▶ _PROBLEM DESCRIPTION_
The lines to repeat are those below from the one containing "row 60: [162" down to the one containing "row 65: [114", both included; reproduce them exactly and nothing else.

▶ _Collected data entries_
Each row below holds a small network's activations on one input, seen along a few directions.
In each table, some parts of the input vary, and every possible input appears once, in random order.
A made-up example of a description, with smaller parts first: one of 5 places around a ring, together with either a single point or one of 11 places along a line or (one of 2 separate values, together with one of 6 places along a line).
Shared parts are said once, and a part with two or three values counts as separate values.
In the rows, 128 means zero.

Other details of the inputs shift rows strongly along two fixed directions, in all tables alike. That doesn't count.

Rows:
row 1: [154 107 136  85 131  95 134 124 171 143 108 120 117]
row 2: [102 119  85 124  88 136 105 122 153 152  57 144 184]
row 3: [132 122 170 104 167 165 118 153 114 113 152 103 101]
row 4: [117 125  95 137  82 123 133 114 144 147 116 141 156]
row 5: [159 107 109 150  85  94 121 154 175 149  55 136 165]
row 6: [ 99 157  72 206  91 144 149  96  99 128 154 149 129]
row 7: [121 102 147  87 143 123 100 146 151 136  92 112 141]
row 8: [ 84 162 107 181  93 175 143  90  81 131 186 135 135]
row 9: [140 115 170  99 157 142 121 154 143 115 120 104 118]
row 10: [142 139 139  96 151  97 113 152 132 129 113 139 150]
row 11: [156 101 163  90 159 119 127 164 157 116 117 111 108]
row 12: [ 78 163 101 193 109 176 136  92  81 115 171 144 129]
row 13: [ 89 159  87 181  70 153 144  95  83 136 160 138 138]
row 14: [ 96 162 107 204  90 166 146 128  69 114 169 129 121]
row 15: [140 158 147  99 195 139 131 125  92 102 181 138 101]
row 16: [136 109 158 107 166 119 132 135 129 112 152 113  97]
row 17: [144 139 101  88 100  85 111 139 168 159  65 154 199]
row 18: [132 114 164  68 162 152 119 121 127 130 151 107 105]
row 19: [120 111 105 123  84  92 113 140 157 144  56 124 172]
row 20: [133 152  96 141  94 108 114 166 143 144  72 153 198]
row 21: [124 110  93 109  91 101 114 123 165 141  42 138 168]
row 22: [140 110 148  94 174 130 134 120 135 108 145 124  94]
row 23: [132 131 154 139 164 125 142 125 106 110 184 115  72]
row 24: [116 131 168 126 166 149 128 122 101 106 177 108  94]
row 25: [162 108 150 115 172 117 137 109 132 116 143 127  85]
row 26: [105 160  87 218  79 147 147 133  99 128 155 139 130]
row 27: [167  96 164 105 161  89 128 136 151 128 118 118  99]
row 28: [163 116 161 111 158 121 142 107 124 127 172 121  78]
Description of these inputs: one of 4 places along a line, together with either a single point or one of 6 places along a line.
The inputs of row 6 and row 26 match in every part but the place on the line of 4. If row 22 is changed in the same way as row 6 into row 26, which row does it become? -> row 11
Change only the place on the line of 6 in row 8. List by row number the other rows that result. -> row 1, row 4, row 13, row 18, row 28
List by row number the other rows that have the place on the line of 4 in common with row 7. -> row 10, row 16, row 19, row 23, row 24, row 27

Rows:
row 29: [180  82 164  19 168  54 120 142 200 131  60 115 115]
row 30: [146 113 167  78 183 110 141 111 126 118 171 112  72]
row 31: [ 96 131  89 142  62 119 110 133 140 152  60 135 194]
row 32: [133 116 149  67 169 112 106 141 156 123  95 124 135]
row 33: [ 94 158  95 160 126 148 128 127  92 113 138 151 142]
row 34: [ 83 155 131 181 127 174 129 114  75 111 175 124 119]
row 35: [114 135  98 161 107 112 137 110 133 132 117 144 142]
row 36: [ 89 142  73 139  63 113 112 122 143 160  75 148 204]
row 37: [116 131  88 171  65 132 144 119 132 141 114 137 142]
row 38: [125 122 131 159 119 148 144 113 119 121 171 121  95]
row 39: [118 114 124 160 109 119 128 112 126 133 128 124 127]
row 40: [129 107  91 123  86  77 120 123 181 151  59 145 175]
row 41: [130 146 175 140 164 148 126 158  77 103 194 108  96]
row 42: [178 115 189 108 188 125 145 160 126 103 186 102  56]
row 43: [147  87  81 136  73  90 116 152 207 155   9 140 181]
row 44: [ 78 154  61 173  60 131 117 115 121 147 101 158 203]
row 45: [ 96 170 130 137 150 161 144 109  59 102 208 125 102]
row 46: [161  93 208  78 216 120 131 127 131  98 163  87  45]
row 47: [137 151 109 169 110  96 141 141 117 132 138 142 138]
row 48: [138 126 134  88 145 136 116 129 151 133  99 134 152]
row 49: [112 122 132 154 120 133 137 105 102 131 164 120 100]
row 50: [ 96 135 138 134 127 151 121 118  95 130 155 113 126]
row 51: [109 152  61 204  62 134 137  93 123 150 114 164 165]
row 52: [111 148 141 174 140 154 155  99  60 104 217 113  68]
row 53: [145 121 139 154 120  96 131 154 132 128 119 125 127]
row 54: [141 142 158 106 197 167 132 130  95  95 175 131  92]
row 55: [175 102 187  52 169 109 116 188 173 123 101 103 118]
row 56: [120 139 125 107 129 148 121 112 119 141 142 134 144]
row 57: [119 136 140 184 157 155 143 114  71  97 194 119  68]
row 58: [134 160  75 200  67 111 138 130 122 152 120 163 171]
row 59: [143  87 183  49 174 112 102 147 164 126  93 101 125]
row 60: [162 102 136  76 136  96 124 114 173 151  95 131 130]
row 61: [150 129 117 118 122 113 139 107 136 136 125 138 124]
row 62: [142 113 124  77 123 115 103 132 173 149  71 137 177]
row 63: [ 99 153 118 180 131 190 138 131  80 104 178 123 105]
row 64: [113 123 130 133 139 139 117 142 123 120 104 121 141]
row 65: [114 154  90 133  85 139 120 116 120 145 107 149 174]
row 66: [133 127 113 143 143 113 137 124 125 116 127 139 113]
row 67: [156  79 142  74 120  94 125 138 194 149  68 114 128]
row 68: [159  97 173  92 170 128 133 135 156 113 135 106  70]
row 69: [ 79 162  99 187  85 187 139 109  76 131 184 124 131]
row 70: [141 157 125 131 129 133 123 151 116 135 142 140 148]
row 71: [125 122 175 105 171 171 132 132 110 105 184 104  85]
row 72: [127 114 120  89  99 125 117 147 162 142  70 119 158]
row 73: [107 137 137 145 131 173 130 130 112 116 156 119 116]
row 74: [ 92 191  94 206 101 149 137 133  59 122 190 149 148]
row 75: [153 101  95 110  82  82 115 120 199 164  38 152 189]
row 76: [198  90 186  38 225 102 125 136 165 111 116 117  68]
The inputs of row 41 and row 53 match in every part but one. If row 33 is changed in the same way as row 41 into row 53, which row does it become? -> row 66
The inputs of row 29 and row 45 match in every part but one. If row 40 is changed in the same way as row 29 into row 45, which row does it become? -> row 44
What do these inputs look like to the network? -> one of 2 separate values, together with one of 4 places along a line, together with either a single point or one of 5 places along a line
Change only the choice among 2 separate values in row 75. List by row number the other rows that result. -> row 62
Change only the choice among 2 separate values in row 48. List by row number the other rows that result. -> row 51

Rows:
row 77: [126  88 131 117 102 122 111 149 175 137  57 111 150]
row 78: [ 95 167 123 167 136 178 137 116  78 109 196 136 119]
row 79: [126 139  80 173  48 106 133 122 146 155  91 147 176]
row 80: [117 157 116 193 129 160 155 113  78 106 213 137  93]
row 81: [ 79 171  68 203  57 138 121 139 101 143  95 155 206]
row 82: [167 113 140 116 138  98 124 150 157 133  97 129 129]
row 83: [135 106 135  53 143 115 114 130 166 138  77 117 138]
row 84: [142 107 108 122 108 103 137 117 157 141  86 136 134]
row 85: [144 125 113 145 112  86 122 159 150 129  89 135 149]
row 86: [ 90 161 118 162 114 167 138 112  74 129 195 132 124]
row 87: [166 104 179  39 186 111 101 164 167 129  85 115 128]
row 88: [162  98 190  81 210 122 144  99 123 104 190 102  39]
row 89: [116 128 165  93 181 159 128  93  94 110 193 113  78]
What do these inputs look like to the network? -> either a single point or (one of 2 separate values, together with one of 6 places along a line)
Change only the choice among 2 separate values in row 81. List by row number the other rows that result. -> row 85

Rows:
row 90: [133 133 150 146 158 141 145 121  99 105 205 110  75]
row 91: [150 118 139 105 154 112 143 110 130 127 149 130  99]
row 92: [106 134  86 182  65 122 139 112 126 142 105 138 150]
row 93: [158 106 127 110 118  92 124 145 182 143  70 127 148]
row 94: [136 137 124 159 136 129 138 131 109 116 155 135 107]
row 95: [123 133 110 101 115 118 113 117 147 144 100 142 164]
row 96: [ 91 170  85 194  81 153 127 124  91 141 132 144 172]
row 97: [ 99 145 109 151 104 161 127 121 105 132 137 129 137]
row 98: [120 139 140 119 141 146 128 135 114 116 148 122 128]
row 99: [ 89 167  82 189  85 149 128 127  93 123 133 152 171]
row 100: [146 112 189  63 191 135 120 143 125 111 157 102  91]
row 101: [136  84 138  58 132 103 100 145 194 145  38 125 159]
row 102: [137 116 179 120 183 146 144 105  99  99 195 108  49]
row 103: [168  98 134  94 129  84 116 155 179 147  69 126 142]
What do these inputs look like to the network? -> one of 2 separate values, together with either a single point or one of 6 places along a line
The inputs of row 99 and row 94 match in every part but the choice among 2 separate values. If row 97 is changed in the same way as row 99 into row 94, which row does it become? -> row 92
Change only the choice among 2 separate values in row 103. List by row number the other rows that result. -> row 96

Rows:
row 104: [168  92 109  80 111  72 117 126 204 156  34 145 164]
row 105: [141  97 175  60 189 120 132 113 139 111 154 101  64]
row 106: [156 116 163  43 174 121 119 138 148 126 118 119 120]
row 107: [ 87 147 129 141 149 177 130  97  83 111 181 125 109]
row 108: [120 140 130 141 141 136 121 149 118 115 124 133 144]
row 109: [146 113 132  87 141  92 124 121 150 130 101 128 123]
row 110: [113 147  85 147  99 117 110 140 133 142  79 156 190]
row 111: [ 86 156  89 189  68 173 135 119  95 135 145 137 154]
row 112: [124 163 122 137 134 148 133 135  95 124 167 138 130]
row 113: [ 99 140 135 143 132 162 140  91  90 125 199 120 100]
row 114: [118 134 113 111 129 126 110 123 132 131  96 141 161]
row 115: [117 123 135  90 131 146 122 116 139 132 124 121 130]
row 116: [128 124 155 121 157 140 117 152 122 113 123 114 119]
row 117: [142 100 175  85 155 126 124 133 140 127 136 102 100]
row 118: [126 147 114 144 108 114 128 128 120 143 135 141 152]
row 119: [138 134 118 127 130  97 133 132 130 128 120 138 131]
row 120: [109 105  87 127  69 111  97 142 182 157  11 140 211]
row 121: [140 137 171 124 168 136 137 139 100 111 194 112  88]
row 122: [139 127 133 173 131 140 145 124 113 116 160 122  92]
row 123: [158  75 172  58 165  93 119 143 176 123  82 101  98]
row 124: [ 89 165  78 211  55 164 132 136  97 138 132 142 170]
row 125: [158 106 163  55 161  98 118 125 156 135 113 120 123]
row 126: [100 135  80 185  82 150 143  84 116 139 146 146 129]
row 127: [142 132 140 107 136 129 123 161 139 125 121 126 138]
row 128: [161 125 164 130 176 128 147 133 119 104 179 121  69]
row 129: [100 149 100 211  90 142 144 125  89 122 155 128 122]
row 130: [151 109 175  98 158 118 123 150 138 123 136 101 102]
row 131: [126 100  64 165  40  99 121 124 187 168  23 147 194]
row 132: [149 137 114 147 128 115 142 120 129 131 141 146 121]
row 133: [108 162 121 202 131 149 155 121  63 101 211 130  92]
What do these inputs look like to the network? -> one of 5 places along a line, together with one of 6 places around a ring
The inputs of row 106 and row 104 match in every part but the place on the line of 5. If row 111 is changed in the same way as row 106 into row 104, which row does it become? -> row 131
A walk changes only the place on the line of 5. It starts at row 126 and steps to row 105. List the rest of the walk in order. -> row 113, row 115, row 107
A walk changes only the place on the ring of 6. It starts at row 117 and steps to row 113. List the rest of the walk in order. -> row 125, row 118, row 121, row 130
A walk changes only the place on the line of 5. It starts at row 108 and steps to row 127. List the rest of the walk in order. -> row 121, row 133, row 128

▶ _THE COMPLETED TASK_
row 60: [162 102 136  76 136  96 124 114 173 151  95 131 130]
row 61: [150 129 117 118 122 113 139 107 136 136 125 138 124]
row 62: [142 113 124  77 123 115 103 132 173 149  71 137 177]
row 63: [ 99 153 118 180 131 190 138 131  80 104 178 123 105]
row 64: [113 123 130 133 139 139 117 142 123 120 104 121 141]
row 65: [114 154  90 133  85 139 120 116 120 145 107 149 174]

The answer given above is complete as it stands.